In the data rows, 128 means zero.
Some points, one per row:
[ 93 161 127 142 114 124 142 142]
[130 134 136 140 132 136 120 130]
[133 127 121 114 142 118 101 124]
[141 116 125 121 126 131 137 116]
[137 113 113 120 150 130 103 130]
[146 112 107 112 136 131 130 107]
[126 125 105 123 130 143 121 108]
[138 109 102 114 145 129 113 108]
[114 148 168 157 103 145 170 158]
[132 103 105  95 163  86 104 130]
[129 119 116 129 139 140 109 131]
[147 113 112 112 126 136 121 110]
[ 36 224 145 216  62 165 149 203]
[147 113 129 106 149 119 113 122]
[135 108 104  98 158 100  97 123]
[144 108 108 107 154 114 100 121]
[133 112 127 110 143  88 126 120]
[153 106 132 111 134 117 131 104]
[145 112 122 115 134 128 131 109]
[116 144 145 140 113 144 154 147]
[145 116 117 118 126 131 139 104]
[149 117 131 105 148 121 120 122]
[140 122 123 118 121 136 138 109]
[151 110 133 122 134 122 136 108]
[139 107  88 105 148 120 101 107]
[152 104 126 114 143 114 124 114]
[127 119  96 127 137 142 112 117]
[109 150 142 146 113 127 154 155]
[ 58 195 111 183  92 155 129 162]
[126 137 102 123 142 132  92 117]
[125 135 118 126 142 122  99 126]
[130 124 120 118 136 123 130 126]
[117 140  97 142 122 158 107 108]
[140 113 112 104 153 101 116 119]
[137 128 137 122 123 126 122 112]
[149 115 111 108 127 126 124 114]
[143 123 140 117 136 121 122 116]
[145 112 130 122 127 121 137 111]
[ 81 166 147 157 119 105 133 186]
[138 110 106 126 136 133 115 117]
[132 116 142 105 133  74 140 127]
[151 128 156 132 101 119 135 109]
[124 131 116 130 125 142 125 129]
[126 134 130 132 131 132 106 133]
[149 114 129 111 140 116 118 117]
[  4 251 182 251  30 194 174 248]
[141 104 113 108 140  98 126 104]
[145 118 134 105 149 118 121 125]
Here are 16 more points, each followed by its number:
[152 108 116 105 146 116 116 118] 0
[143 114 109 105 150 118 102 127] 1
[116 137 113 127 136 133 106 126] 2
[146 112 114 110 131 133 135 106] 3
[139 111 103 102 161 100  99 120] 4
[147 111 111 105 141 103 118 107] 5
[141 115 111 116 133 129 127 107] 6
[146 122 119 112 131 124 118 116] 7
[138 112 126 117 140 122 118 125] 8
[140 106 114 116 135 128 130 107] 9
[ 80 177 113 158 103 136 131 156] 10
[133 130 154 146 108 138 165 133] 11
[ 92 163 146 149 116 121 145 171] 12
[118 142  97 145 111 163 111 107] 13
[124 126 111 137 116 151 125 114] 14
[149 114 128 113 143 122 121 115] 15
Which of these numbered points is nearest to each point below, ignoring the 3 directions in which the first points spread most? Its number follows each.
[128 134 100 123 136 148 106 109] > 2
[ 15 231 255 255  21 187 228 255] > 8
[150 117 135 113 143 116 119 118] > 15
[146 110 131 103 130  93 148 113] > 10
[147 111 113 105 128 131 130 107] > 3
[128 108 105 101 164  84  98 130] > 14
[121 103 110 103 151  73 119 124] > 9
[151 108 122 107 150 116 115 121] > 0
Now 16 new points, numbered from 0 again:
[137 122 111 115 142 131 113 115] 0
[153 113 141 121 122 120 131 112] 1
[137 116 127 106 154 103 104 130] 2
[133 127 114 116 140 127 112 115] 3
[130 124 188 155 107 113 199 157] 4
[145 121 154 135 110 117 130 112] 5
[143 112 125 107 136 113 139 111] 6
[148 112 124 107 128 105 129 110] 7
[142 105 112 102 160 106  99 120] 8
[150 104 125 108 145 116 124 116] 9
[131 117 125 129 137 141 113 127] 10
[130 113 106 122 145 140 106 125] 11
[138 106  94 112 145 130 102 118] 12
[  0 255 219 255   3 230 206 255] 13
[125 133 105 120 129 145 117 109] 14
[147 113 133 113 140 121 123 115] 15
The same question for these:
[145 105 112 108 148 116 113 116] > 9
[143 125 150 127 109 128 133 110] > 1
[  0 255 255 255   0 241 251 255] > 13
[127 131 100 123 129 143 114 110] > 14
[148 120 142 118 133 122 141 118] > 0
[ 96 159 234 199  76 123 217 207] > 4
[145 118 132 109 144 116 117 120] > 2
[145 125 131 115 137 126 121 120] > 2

..............................

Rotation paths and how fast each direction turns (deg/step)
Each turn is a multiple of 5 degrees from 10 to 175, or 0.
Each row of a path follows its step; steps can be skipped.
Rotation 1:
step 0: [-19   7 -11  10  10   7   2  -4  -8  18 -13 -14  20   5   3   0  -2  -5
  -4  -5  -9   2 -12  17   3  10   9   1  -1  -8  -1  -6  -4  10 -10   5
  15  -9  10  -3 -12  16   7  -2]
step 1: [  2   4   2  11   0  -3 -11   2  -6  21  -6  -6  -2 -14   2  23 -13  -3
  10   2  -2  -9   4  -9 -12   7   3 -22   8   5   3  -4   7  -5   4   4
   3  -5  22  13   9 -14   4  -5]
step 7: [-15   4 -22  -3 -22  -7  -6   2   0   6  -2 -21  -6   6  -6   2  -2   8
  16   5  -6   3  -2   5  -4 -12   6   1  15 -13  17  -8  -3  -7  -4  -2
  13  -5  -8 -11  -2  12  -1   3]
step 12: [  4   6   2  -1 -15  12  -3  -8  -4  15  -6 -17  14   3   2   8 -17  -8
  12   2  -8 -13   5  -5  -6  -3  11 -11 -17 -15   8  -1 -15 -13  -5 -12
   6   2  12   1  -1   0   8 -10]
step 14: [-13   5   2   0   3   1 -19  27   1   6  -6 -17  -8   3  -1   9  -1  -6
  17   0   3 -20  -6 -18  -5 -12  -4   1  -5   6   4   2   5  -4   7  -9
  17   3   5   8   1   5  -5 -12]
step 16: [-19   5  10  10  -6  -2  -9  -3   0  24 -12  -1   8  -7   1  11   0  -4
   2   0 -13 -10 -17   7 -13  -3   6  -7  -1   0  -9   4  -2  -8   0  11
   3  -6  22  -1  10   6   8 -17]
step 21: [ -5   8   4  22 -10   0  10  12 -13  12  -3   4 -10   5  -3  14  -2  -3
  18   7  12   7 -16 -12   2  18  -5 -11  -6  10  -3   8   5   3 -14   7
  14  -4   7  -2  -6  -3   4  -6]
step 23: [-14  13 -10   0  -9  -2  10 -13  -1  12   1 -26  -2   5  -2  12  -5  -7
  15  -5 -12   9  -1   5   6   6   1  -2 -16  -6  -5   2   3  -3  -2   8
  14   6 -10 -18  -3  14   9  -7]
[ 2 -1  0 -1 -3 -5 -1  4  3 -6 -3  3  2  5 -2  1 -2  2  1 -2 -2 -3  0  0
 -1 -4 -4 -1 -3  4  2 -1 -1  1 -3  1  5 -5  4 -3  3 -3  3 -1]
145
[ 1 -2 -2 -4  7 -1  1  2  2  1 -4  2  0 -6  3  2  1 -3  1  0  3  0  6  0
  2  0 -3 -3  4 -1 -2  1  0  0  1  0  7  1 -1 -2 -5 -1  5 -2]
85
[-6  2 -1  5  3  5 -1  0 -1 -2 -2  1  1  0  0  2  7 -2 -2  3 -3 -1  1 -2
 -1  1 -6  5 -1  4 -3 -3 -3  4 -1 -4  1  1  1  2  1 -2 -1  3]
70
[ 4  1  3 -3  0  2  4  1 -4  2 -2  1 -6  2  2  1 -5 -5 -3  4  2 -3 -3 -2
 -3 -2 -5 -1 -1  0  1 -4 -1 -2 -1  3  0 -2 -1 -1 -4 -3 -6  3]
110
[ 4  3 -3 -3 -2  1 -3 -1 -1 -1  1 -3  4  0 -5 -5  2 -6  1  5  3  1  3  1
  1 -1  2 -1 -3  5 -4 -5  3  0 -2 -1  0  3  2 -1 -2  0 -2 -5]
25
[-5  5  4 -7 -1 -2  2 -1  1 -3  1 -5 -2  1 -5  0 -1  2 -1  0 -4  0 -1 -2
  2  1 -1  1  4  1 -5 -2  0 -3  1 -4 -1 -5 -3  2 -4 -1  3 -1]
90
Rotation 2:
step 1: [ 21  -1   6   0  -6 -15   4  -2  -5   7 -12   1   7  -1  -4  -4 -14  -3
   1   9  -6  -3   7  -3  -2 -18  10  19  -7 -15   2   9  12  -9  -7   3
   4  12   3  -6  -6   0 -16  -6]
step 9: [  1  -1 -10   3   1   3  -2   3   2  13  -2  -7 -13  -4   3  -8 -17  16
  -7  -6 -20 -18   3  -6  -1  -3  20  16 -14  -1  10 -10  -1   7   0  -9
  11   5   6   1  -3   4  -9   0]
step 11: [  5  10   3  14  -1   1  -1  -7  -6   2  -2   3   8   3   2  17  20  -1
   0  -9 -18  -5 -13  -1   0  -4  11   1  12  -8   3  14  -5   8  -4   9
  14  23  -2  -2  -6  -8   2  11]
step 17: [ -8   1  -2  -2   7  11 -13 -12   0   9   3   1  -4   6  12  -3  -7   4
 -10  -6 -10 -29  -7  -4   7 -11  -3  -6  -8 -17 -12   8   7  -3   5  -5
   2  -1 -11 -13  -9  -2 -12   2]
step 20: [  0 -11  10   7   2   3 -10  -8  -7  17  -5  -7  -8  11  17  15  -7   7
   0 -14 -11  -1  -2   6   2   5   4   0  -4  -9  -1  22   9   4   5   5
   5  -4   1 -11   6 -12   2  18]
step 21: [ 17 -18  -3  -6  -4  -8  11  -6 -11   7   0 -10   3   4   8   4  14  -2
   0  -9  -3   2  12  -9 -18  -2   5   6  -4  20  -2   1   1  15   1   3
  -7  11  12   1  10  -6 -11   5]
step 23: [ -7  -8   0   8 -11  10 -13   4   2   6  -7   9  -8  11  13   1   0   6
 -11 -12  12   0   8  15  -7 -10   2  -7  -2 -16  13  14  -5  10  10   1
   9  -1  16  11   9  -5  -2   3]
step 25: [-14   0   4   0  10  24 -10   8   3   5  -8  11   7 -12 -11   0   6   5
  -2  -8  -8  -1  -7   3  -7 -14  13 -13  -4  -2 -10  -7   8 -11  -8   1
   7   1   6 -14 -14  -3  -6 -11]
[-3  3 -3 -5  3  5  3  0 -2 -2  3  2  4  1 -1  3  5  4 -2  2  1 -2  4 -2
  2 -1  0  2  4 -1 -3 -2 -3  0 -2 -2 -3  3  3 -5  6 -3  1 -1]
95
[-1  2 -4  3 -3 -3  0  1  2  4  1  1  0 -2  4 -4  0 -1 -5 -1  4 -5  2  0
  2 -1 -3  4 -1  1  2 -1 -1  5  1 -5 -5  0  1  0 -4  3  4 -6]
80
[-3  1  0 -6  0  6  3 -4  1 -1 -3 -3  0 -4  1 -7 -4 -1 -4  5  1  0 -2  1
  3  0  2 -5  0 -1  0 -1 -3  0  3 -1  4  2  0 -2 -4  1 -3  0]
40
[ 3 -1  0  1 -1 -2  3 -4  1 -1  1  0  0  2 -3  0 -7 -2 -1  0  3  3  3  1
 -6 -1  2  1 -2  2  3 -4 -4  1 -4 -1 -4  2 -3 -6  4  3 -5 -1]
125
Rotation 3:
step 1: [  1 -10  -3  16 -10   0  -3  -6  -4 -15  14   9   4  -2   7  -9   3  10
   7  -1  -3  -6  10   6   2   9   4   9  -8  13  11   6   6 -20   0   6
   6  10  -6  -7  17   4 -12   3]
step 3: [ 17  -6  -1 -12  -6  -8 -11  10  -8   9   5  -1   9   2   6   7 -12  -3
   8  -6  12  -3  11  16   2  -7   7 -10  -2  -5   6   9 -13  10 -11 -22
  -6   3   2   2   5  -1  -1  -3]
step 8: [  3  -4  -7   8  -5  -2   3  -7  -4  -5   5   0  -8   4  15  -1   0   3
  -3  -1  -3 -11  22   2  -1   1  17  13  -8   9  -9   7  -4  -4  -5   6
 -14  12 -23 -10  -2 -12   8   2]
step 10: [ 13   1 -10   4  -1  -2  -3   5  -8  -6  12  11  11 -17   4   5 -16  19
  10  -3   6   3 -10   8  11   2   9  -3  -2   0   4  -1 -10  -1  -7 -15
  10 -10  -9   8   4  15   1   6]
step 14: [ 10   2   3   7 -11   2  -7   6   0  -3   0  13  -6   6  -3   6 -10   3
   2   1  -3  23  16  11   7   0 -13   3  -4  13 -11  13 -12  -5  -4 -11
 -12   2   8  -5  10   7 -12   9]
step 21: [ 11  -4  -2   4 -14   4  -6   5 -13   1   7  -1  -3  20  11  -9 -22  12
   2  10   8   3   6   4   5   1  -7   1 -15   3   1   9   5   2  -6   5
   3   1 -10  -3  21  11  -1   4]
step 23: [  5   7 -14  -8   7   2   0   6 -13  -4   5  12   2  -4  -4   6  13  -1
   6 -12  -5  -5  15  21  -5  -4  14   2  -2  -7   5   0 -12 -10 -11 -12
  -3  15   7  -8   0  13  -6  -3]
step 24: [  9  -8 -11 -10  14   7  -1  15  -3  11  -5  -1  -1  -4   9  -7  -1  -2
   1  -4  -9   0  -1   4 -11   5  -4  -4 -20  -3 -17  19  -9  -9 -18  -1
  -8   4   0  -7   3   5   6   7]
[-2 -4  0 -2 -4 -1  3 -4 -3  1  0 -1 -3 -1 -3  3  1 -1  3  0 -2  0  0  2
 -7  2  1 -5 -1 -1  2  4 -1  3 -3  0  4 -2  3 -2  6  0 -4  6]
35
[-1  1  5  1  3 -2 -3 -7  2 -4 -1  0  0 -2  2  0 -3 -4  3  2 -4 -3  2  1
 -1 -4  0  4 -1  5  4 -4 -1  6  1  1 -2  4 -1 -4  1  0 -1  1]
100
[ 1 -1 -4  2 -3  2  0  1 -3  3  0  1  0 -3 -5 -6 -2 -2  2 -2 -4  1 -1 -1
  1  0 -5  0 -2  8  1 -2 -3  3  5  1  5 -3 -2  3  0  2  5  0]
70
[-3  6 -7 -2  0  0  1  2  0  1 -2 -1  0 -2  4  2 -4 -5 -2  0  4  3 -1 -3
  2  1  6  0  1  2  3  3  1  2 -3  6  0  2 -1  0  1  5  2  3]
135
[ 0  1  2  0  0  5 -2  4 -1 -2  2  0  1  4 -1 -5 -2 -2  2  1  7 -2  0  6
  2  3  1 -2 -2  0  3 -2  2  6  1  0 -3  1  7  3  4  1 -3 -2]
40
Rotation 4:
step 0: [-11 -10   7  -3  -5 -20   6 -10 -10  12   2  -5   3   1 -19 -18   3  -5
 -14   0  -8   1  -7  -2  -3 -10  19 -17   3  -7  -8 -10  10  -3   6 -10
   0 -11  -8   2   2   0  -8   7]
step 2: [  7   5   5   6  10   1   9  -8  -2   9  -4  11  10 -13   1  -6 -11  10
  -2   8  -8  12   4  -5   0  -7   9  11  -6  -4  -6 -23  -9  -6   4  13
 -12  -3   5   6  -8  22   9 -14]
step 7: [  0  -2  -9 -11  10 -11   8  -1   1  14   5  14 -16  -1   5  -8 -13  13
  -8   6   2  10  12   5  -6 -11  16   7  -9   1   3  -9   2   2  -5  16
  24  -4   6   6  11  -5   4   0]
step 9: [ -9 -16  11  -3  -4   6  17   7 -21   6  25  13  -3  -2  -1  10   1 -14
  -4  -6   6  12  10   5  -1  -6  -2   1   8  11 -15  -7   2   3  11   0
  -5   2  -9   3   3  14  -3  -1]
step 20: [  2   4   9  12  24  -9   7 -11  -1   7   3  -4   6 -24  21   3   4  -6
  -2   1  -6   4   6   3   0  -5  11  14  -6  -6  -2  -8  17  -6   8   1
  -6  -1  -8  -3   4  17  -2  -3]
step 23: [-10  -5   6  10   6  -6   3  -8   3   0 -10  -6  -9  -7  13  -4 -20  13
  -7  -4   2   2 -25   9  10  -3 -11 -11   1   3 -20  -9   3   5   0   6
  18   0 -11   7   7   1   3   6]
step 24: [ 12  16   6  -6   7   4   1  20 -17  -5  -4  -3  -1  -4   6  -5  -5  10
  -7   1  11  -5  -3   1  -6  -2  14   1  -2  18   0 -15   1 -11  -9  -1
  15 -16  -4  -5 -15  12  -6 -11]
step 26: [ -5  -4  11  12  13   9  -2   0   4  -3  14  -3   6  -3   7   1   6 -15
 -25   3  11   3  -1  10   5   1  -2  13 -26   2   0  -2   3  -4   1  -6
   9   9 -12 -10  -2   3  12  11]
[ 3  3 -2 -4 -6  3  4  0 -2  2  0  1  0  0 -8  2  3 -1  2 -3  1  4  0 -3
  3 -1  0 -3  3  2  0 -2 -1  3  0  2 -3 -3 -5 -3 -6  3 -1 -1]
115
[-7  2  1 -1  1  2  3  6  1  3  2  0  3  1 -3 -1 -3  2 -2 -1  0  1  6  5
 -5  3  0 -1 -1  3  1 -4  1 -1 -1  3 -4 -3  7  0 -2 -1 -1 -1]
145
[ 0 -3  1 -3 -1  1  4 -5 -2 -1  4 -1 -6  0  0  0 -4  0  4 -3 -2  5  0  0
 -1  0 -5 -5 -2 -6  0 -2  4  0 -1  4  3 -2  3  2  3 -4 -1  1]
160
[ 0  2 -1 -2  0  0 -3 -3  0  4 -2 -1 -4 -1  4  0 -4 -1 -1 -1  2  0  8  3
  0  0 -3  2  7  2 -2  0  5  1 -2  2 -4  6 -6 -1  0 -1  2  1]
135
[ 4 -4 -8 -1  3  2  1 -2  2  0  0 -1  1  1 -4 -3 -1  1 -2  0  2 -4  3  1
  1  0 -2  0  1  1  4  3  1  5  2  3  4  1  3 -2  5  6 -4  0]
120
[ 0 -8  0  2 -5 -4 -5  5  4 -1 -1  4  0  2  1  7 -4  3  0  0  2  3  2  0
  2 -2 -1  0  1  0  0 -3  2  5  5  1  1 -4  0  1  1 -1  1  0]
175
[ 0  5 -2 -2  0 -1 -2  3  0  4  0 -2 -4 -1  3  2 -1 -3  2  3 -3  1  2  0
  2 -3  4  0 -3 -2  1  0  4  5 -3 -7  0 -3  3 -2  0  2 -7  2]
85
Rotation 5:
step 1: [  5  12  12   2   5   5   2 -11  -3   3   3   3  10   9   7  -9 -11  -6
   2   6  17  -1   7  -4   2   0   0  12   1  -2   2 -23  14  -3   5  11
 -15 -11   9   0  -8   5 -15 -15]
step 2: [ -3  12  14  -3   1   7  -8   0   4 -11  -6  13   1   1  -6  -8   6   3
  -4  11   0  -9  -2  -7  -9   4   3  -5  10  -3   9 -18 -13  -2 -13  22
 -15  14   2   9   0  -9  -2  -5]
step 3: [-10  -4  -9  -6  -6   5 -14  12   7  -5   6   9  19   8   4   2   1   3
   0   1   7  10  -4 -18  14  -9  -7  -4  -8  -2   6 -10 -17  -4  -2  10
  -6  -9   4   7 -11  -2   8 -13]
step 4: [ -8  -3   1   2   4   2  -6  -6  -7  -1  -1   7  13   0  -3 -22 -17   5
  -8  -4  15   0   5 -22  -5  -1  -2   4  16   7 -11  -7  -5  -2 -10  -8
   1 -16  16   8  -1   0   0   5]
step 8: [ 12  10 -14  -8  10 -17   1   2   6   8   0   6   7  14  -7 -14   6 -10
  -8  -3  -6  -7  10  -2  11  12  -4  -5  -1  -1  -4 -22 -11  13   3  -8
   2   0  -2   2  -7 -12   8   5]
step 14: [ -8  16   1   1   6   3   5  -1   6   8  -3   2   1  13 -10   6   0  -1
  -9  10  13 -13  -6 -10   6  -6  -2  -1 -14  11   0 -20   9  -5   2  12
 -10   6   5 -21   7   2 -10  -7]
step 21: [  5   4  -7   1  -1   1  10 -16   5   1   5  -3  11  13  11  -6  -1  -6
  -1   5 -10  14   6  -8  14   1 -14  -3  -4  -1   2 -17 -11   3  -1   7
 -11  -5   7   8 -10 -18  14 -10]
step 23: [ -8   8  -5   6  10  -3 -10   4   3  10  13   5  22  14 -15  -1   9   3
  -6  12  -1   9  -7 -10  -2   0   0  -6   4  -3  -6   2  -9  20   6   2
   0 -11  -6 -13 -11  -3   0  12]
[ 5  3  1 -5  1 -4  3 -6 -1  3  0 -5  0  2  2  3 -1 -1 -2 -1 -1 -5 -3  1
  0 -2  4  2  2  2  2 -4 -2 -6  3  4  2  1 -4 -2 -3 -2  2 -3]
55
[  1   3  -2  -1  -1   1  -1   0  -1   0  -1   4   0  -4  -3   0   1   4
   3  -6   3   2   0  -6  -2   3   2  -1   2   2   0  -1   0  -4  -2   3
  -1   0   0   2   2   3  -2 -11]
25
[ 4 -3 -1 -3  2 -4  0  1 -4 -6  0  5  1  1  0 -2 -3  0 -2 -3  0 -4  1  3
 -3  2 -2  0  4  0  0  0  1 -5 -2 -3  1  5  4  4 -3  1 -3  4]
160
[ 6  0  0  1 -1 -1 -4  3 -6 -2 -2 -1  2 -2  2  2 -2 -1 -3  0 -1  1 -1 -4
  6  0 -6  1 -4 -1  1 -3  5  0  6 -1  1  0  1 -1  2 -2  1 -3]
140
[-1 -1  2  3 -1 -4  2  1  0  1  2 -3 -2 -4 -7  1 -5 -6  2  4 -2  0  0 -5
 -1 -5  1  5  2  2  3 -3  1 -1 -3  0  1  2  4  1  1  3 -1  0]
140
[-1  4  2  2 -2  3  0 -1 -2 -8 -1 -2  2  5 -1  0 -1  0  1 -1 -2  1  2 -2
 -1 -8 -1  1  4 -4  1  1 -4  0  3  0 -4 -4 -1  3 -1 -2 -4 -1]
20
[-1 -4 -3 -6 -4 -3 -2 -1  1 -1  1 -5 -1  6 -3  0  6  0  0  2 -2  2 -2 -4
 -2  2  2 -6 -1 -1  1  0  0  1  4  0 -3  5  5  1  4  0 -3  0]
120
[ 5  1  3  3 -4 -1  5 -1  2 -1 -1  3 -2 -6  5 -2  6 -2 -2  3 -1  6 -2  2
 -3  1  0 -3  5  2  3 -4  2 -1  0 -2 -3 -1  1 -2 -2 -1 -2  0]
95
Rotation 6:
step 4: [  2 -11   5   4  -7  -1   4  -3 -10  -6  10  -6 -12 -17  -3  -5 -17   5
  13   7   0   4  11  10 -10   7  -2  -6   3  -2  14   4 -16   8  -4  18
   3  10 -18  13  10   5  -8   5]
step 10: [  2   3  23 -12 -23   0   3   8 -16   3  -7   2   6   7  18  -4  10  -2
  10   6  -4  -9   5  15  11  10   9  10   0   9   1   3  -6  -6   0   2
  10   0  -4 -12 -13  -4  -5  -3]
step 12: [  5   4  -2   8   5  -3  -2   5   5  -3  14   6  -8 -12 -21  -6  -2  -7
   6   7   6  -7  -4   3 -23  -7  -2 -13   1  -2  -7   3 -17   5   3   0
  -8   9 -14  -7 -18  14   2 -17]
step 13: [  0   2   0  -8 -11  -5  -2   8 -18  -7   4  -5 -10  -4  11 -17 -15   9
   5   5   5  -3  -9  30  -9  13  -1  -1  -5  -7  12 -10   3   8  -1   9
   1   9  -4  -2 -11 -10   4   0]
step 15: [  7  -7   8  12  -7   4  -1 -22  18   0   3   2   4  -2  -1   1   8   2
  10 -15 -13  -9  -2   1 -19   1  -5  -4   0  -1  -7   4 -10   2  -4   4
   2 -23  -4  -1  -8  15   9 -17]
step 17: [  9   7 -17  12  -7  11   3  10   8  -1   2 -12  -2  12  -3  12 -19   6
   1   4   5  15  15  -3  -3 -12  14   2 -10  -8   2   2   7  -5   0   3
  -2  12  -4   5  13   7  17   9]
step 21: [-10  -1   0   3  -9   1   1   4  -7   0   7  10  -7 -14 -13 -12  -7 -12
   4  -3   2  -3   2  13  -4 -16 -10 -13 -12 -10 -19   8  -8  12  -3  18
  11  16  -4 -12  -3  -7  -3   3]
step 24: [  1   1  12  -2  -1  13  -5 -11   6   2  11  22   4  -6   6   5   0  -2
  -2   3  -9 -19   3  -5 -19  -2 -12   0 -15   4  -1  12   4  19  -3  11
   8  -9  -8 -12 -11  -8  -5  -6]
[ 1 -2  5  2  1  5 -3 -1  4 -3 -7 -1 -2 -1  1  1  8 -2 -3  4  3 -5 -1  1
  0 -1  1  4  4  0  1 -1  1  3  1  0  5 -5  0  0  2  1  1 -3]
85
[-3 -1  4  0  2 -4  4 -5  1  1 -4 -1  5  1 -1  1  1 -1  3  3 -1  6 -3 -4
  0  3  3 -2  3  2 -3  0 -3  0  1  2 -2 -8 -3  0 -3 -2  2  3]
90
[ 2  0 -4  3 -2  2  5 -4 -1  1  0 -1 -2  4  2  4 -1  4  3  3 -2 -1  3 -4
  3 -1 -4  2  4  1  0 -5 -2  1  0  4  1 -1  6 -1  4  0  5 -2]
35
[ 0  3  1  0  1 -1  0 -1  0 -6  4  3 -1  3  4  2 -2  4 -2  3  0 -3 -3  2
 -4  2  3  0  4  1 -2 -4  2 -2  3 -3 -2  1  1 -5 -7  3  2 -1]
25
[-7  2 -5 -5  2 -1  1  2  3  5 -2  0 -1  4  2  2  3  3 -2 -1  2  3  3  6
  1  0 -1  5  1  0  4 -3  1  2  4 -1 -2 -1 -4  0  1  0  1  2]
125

..............................

# Task goal:
How many lines in the listing above contain "numbered"? Answer with the number alone.

# Task solution:
2